→ **YOUR OBJECTIVE**:
From the records below, please repeat exactly the line that has "Start: [9 3]", the line that has "-5 -7 -8 20", and every line between them, and nothing else.

(Records from a data source)
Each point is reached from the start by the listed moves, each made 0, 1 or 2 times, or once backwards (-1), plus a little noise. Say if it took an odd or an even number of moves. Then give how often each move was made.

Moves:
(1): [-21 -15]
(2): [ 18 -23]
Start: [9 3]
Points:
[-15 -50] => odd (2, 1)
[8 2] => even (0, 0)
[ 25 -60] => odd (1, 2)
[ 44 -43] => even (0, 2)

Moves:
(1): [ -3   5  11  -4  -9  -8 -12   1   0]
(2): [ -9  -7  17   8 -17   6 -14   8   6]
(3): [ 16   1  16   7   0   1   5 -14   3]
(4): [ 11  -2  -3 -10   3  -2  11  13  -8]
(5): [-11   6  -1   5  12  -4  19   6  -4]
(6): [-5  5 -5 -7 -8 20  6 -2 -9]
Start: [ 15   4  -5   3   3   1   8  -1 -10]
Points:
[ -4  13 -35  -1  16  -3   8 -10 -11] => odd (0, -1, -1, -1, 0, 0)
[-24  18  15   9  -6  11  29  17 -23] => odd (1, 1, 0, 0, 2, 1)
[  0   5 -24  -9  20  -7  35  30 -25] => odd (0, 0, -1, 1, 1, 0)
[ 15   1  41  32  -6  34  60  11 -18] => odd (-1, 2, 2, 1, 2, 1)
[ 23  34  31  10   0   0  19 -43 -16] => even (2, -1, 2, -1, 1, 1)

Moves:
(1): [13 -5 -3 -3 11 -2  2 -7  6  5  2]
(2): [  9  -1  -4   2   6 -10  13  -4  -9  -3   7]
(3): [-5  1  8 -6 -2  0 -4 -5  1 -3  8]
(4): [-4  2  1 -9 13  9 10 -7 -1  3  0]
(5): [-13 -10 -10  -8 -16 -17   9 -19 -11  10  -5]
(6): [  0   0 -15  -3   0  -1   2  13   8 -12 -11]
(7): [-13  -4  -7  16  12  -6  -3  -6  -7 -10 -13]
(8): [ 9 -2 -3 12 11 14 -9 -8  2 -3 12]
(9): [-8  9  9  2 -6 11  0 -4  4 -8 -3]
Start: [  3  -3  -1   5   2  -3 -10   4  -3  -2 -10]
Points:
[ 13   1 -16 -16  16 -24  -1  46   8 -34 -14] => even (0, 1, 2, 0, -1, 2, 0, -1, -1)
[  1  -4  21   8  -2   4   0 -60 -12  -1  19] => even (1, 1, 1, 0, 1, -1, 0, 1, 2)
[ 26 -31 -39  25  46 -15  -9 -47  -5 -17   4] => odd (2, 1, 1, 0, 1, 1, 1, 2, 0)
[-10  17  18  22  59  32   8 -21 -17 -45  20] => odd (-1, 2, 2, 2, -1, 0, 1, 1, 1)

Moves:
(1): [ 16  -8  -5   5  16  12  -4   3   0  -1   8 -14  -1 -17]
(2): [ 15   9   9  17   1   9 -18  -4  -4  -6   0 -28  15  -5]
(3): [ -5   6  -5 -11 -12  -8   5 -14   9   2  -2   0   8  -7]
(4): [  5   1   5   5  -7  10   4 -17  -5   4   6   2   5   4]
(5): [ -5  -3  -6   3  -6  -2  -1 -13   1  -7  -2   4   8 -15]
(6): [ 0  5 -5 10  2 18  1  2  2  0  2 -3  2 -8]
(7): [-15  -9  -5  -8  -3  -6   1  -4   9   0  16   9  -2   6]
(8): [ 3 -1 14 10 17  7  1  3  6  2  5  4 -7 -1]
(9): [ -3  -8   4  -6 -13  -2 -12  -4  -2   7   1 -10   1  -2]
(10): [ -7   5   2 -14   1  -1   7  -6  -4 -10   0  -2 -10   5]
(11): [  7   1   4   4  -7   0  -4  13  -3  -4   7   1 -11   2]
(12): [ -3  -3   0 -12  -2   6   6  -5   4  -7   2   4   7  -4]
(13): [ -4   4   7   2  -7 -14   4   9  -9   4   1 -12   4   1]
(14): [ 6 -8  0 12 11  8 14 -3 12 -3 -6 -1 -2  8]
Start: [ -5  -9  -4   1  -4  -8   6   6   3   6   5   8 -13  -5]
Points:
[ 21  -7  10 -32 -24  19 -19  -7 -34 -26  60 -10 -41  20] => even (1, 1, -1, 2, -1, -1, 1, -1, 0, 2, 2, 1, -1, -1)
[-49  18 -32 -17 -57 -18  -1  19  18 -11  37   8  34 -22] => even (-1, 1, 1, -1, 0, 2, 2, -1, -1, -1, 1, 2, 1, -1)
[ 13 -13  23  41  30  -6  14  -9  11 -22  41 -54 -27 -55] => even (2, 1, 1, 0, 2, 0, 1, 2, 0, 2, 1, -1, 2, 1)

→ **SOLUTION**:
Start: [9 3]
Points:
[-15 -50] => odd (2, 1)
[8 2] => even (0, 0)
[ 25 -60] => odd (1, 2)
[ 44 -43] => even (0, 2)

Moves:
(1): [ -3   5  11  -4  -9  -8 -12   1   0]
(2): [ -9  -7  17   8 -17   6 -14   8   6]
(3): [ 16   1  16   7   0   1   5 -14   3]
(4): [ 11  -2  -3 -10   3  -2  11  13  -8]
(5): [-11   6  -1   5  12  -4  19   6  -4]
(6): [-5  5 -5 -7 -8 20  6 -2 -9]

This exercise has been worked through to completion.